### Task to carry out
Copy every line of the data in which the word "rows" occurs.

### Data to use
++++++++

There are 7 hidden switches. A switch that is on adds its own fixed numbers to the row, and there is some noise. The rows also spread widely along 10 directions, which tell nothing about the answers.
In the rows, zero is written as 128.
Known rows, each followed by its switches (1 for on, 0 for off):
[135 143 132 105 117 127 121 101 100  98 170 124  86 139 194 122 181  83
 102 122 126 126 110 131  81 158 101 128]	0 1 0 0 1 1 0
[ 76 130  99 190 138 105 134 131  93 110 187 151 139 152 131 118 180 141
 115 140 138  37 150 189 132 148 139 111]	0 0 0 0 0 1 0
[139 129 170 101 110 180  69  68 150 120 143 151  75 116 147 108 116 127
 129 112 111 204 137  84  89 110  98 147]	0 0 0 1 0 1 0
[130 127 166 111 119 130 101  74 112 113 184 135  92 129 121 126 125 170
 109 150 105 134 141 145 154 112 158 142]	0 1 1 0 0 0 1
[102 110 104 165 131 126 107 131 189 146  94 179 139 124 118 130 101 135
 160 120 173 168 119  65 177 138 140 135]	0 0 0 0 1 1 0
[126 157 122 154 153 158 106 122 185 115 132 148 119 121 168 128  78  76
 122 107 182 204 103  99 122 130 119 132]	0 0 1 0 0 1 0
[149 128  92 115 121 125 112  94 150 143 116 143 118 137 134 138 117 154
 130 131 126 168  94  91 162 129 179 149]	1 1 0 0 1 1 0
[119 146 164 117 113 108 102 157  81 136 145 136 136 171 149 108 109 121
 132 107 129 138 180 188  93 121 124 131]	0 1 1 0 0 0 1
[ 99 113 110 183 139 112 122 140 120 129 117 164 159 160 208 136 190  78
 130 134 202 117 123  86  79 157  84  77]	1 0 1 1 0 1 0
[157 114 128  89 118 101 110 146 120 149  96 126 141 158 154 130 132  71
 147 144 136 161 120  81 111 133 153 102]	0 0 1 0 0 0 0
[148 125 192 156 106 158  75 103  87 115 203 160 113 168 186  96 149  75
 104 143 147 115 135  95  94 126  91  67]	0 0 1 0 1 0 0
[ 77  91  85 169 130 131 127 136 131 128  91 140 186 113 160 173 161 214
 173 155 138 120 137 149 162 152 114 159]	0 1 1 1 0 1 0
[106  89 145 102 131  57 139 100 160 135 105 119 126  98 161 196 195  90
 130 188 179 126 113  39 155 171 130 105]	0 0 1 1 0 0 0
[108  87 199 102 109 139 112  97 163  97 126 106 111  77 156 185 178 144
 160 181 111 121 141  89 160 169  73 121]	0 0 0 1 0 0 0
[111 121 176 170 118 103  99 179 138 179 120 133 224 166 157 149  79 141
 156 155 173 146 174 105 169 116 128  93]	0 0 1 1 0 0 0
[ 99 114 126 192 125 125 100 134 131 142 140 165 160 154 106 122 114 170
 147 128 133  98 155 140 175 132 151 112]	1 0 0 0 1 0 0
[ 98  93 171 147 127 168 100  80 192  64 143 138  64  93 102 126 137 123
 145 148  96 116 132 107 161 158 109  98]	0 0 0 1 0 0 0
[124  48 132 103  87 119  93 104 132 143  73 158 142 141 113 150 171 183
 185 178  98 126 148  65 177 130 149 113]	1 1 1 1 0 1 0
[ 95 123 114 174 129 132  89  93 135 138 144 202 117 124 134 116 127 144
 129 107 177 162 143 100 116 112 122 145]	0 0 1 0 0 1 0
[132  80 176 105  87 127 101 168 129 136  90 148 155 150 179 138 159  95
 181 141 134 148 149  69 125 147  79  95]	0 1 0 0 0 1 0
[173 137 120  53 129 144 113  94 108 115 117  85  99 131 157 149 138 100
 123 155  83 165  97 136 100 141 157 143]	1 0 1 0 0 0 0
[125 118  78 143 122 100 117 111 110 154 140 158 145 163 126 117 132 173
 126 134 116 122 121 131 151 107 193 139]	0 1 0 0 0 1 0
[ 84  88  80 165 140  94 133 122 160 132  74 201 112 115 173 140 185 112
 158  91 196 174 105  66  88 163  90 140]	0 1 0 0 0 0 1
[140 147 140 157 151 116 120  98 163  97 181 127  80 162 152  92 118  30
  75 128 146 128  96  89 106 139 159  51]	0 0 0 1 0 0 0

New rows. What belongs after each?
[109 154 153 106 108 135  89 161  99 124 123 131 129 151  99 101  78 131
 154  95  99 148 203 210 107 121 123 158]	0 0 1 0 0 1 0
[124  96 128 148 114 103 105 163 162 146  72 158 163 180 145 123 105  93
 159 133 164 158 140  61 150 134 145  75]	1 1 1 1 0 1 0
[101  70 137 139 115 159  95 124 163 104  77 166 116 103 126 145 146 128
 195 143 134 148 125  75 158 165  94 120]	0 0 1 0 1 0 0
[ 59  94 109 218 121  88 111 113  81 130 166 200 158 158 148 115 207 150
 125 147 181  47 161 116 123 145 112  89]	0 0 1 1 1 1 0
[119 112  96 149 140 167 104  95 116 123 140 172 128 137 158 118 161 151
 142 142 138 143  99 115 109 120 133 142]	0 0 1 0 0 1 1
[124 132 185 144 105 176  71  75 112  87 181 179  70 153 184  84 145 100
 111 110 144 163 138  99  68 126  73 104]	0 1 1 1 1 1 1
[ 74 121 104 187 134 106 112  61 167  84 146 184  61 117  99 114 139 134
 101 115 160 116 132 111 150 153 150 114]	1 1 1 1 1 1 0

++++++++

### Result
There are 7 hidden switches. A switch that is on adds its own fixed numbers to the row, and there is some noise. The rows also spread widely along 10 directions, which tell nothing about the answers.
In the rows, zero is written as 128.
Known rows, each followed by its switches (1 for on, 0 for off):
New rows. What belongs after each?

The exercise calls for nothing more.